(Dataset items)
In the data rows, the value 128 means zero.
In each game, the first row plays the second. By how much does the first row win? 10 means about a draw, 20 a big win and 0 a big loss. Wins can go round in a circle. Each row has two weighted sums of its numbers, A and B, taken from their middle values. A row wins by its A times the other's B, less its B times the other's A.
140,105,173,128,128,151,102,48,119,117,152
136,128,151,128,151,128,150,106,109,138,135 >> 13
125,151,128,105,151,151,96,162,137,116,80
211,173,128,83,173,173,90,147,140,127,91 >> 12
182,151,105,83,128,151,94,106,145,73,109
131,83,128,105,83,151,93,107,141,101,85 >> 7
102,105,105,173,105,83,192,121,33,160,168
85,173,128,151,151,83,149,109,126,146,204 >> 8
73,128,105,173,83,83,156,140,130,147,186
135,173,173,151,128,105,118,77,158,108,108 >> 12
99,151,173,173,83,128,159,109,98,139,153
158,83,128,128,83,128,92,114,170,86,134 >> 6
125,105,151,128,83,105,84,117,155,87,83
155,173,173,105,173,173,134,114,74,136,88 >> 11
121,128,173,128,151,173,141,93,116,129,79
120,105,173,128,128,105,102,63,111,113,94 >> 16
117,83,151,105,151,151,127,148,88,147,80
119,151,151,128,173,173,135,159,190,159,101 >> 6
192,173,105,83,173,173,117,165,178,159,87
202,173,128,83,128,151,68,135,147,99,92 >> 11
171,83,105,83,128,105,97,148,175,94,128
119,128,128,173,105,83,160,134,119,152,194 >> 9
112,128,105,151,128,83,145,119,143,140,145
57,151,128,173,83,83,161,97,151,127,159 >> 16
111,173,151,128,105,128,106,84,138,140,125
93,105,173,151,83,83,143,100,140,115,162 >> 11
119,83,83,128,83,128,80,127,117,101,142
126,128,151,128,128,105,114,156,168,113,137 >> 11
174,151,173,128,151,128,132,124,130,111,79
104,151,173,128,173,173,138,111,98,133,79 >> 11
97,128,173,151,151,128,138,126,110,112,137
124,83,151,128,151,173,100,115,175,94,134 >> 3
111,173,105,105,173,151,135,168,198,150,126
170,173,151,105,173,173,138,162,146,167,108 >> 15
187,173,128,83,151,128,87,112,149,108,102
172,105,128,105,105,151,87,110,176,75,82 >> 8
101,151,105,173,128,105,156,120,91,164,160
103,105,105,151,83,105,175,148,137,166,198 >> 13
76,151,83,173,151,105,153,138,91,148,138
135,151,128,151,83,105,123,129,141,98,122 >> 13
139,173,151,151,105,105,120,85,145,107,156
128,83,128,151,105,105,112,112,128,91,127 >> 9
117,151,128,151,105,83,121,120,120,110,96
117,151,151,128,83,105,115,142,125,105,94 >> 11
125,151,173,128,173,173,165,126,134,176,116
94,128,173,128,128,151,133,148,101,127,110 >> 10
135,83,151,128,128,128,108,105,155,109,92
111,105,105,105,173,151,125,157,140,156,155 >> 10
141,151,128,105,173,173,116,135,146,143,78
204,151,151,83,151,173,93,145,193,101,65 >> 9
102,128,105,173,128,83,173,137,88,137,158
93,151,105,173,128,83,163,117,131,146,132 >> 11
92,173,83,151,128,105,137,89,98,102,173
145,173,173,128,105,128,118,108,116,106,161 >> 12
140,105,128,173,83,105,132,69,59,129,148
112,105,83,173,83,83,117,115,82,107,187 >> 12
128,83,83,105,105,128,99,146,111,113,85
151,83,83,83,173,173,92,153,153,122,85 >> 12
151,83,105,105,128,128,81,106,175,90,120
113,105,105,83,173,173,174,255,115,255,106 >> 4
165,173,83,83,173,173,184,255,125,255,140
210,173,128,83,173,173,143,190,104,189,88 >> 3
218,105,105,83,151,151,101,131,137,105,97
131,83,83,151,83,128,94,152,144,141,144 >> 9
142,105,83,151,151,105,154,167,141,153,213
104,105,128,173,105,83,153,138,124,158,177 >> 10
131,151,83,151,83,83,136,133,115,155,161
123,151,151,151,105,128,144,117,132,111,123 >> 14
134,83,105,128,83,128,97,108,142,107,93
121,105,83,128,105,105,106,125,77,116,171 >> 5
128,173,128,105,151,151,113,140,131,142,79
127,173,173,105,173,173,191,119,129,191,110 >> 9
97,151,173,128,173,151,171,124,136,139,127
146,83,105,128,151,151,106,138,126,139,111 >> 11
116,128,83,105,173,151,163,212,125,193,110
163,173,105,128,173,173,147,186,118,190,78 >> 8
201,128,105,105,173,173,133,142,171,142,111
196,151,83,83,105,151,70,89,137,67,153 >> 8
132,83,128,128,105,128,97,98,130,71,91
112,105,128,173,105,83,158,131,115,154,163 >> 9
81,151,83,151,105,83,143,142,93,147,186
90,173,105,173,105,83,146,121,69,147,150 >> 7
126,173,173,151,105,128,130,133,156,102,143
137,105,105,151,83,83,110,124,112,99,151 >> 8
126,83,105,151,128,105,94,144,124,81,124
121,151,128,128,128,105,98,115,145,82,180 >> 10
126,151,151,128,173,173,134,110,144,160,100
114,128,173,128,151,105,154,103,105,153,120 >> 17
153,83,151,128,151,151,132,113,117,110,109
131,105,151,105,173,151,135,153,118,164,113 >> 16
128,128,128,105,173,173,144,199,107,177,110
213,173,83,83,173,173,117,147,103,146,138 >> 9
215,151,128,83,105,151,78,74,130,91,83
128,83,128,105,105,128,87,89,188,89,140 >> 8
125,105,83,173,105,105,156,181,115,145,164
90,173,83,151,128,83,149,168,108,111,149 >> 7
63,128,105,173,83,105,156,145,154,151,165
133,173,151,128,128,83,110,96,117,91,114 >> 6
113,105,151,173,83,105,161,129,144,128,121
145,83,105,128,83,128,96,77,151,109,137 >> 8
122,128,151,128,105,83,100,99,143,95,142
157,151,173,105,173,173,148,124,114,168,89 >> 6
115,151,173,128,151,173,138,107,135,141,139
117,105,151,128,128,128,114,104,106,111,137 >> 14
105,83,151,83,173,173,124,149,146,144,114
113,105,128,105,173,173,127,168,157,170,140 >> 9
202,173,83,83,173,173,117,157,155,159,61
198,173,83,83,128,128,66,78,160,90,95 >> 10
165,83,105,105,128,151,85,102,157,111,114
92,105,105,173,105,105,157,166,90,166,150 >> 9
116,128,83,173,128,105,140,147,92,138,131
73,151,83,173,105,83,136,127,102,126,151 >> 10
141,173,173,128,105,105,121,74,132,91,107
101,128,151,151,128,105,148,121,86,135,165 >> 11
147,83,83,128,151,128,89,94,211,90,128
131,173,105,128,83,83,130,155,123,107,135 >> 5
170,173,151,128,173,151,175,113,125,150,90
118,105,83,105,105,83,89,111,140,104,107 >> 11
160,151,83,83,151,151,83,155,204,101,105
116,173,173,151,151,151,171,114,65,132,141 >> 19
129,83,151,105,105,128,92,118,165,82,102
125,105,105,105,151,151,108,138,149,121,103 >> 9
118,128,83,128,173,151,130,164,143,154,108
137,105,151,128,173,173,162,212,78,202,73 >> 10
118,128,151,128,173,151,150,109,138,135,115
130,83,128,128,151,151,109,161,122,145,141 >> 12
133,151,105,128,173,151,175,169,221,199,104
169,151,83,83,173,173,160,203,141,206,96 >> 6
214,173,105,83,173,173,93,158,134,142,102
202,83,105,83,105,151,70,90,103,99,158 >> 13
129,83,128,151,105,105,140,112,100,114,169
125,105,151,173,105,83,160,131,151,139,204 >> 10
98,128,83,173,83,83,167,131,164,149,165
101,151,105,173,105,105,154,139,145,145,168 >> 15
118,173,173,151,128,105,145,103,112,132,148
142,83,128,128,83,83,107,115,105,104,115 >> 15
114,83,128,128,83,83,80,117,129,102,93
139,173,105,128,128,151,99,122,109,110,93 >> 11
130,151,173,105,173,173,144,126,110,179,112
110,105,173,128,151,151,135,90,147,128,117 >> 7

### WHAT IS NEEDED
From the data above, output exactly the lines between the one containing "73,128,105,173,83,83,156,140,130,147,186" and the one containing "204,151,151,83,151,173,93,145,193,101,65 >> 9", counting both of them.

### OUTPUT BELOW
73,128,105,173,83,83,156,140,130,147,186
135,173,173,151,128,105,118,77,158,108,108 >> 12
99,151,173,173,83,128,159,109,98,139,153
158,83,128,128,83,128,92,114,170,86,134 >> 6
125,105,151,128,83,105,84,117,155,87,83
155,173,173,105,173,173,134,114,74,136,88 >> 11
121,128,173,128,151,173,141,93,116,129,79
120,105,173,128,128,105,102,63,111,113,94 >> 16
117,83,151,105,151,151,127,148,88,147,80
119,151,151,128,173,173,135,159,190,159,101 >> 6
192,173,105,83,173,173,117,165,178,159,87
202,173,128,83,128,151,68,135,147,99,92 >> 11
171,83,105,83,128,105,97,148,175,94,128
119,128,128,173,105,83,160,134,119,152,194 >> 9
112,128,105,151,128,83,145,119,143,140,145
57,151,128,173,83,83,161,97,151,127,159 >> 16
111,173,151,128,105,128,106,84,138,140,125
93,105,173,151,83,83,143,100,140,115,162 >> 11
119,83,83,128,83,128,80,127,117,101,142
126,128,151,128,128,105,114,156,168,113,137 >> 11
174,151,173,128,151,128,132,124,130,111,79
104,151,173,128,173,173,138,111,98,133,79 >> 11
97,128,173,151,151,128,138,126,110,112,137
124,83,151,128,151,173,100,115,175,94,134 >> 3
111,173,105,105,173,151,135,168,198,150,126
170,173,151,105,173,173,138,162,146,167,108 >> 15
187,173,128,83,151,128,87,112,149,108,102
172,105,128,105,105,151,87,110,176,75,82 >> 8
101,151,105,173,128,105,156,120,91,164,160
103,105,105,151,83,105,175,148,137,166,198 >> 13
76,151,83,173,151,105,153,138,91,148,138
135,151,128,151,83,105,123,129,141,98,122 >> 13
139,173,151,151,105,105,120,85,145,107,156
128,83,128,151,105,105,112,112,128,91,127 >> 9
117,151,128,151,105,83,121,120,120,110,96
117,151,151,128,83,105,115,142,125,105,94 >> 11
125,151,173,128,173,173,165,126,134,176,116
94,128,173,128,128,151,133,148,101,127,110 >> 10
135,83,151,128,128,128,108,105,155,109,92
111,105,105,105,173,151,125,157,140,156,155 >> 10
141,151,128,105,173,173,116,135,146,143,78
204,151,151,83,151,173,93,145,193,101,65 >> 9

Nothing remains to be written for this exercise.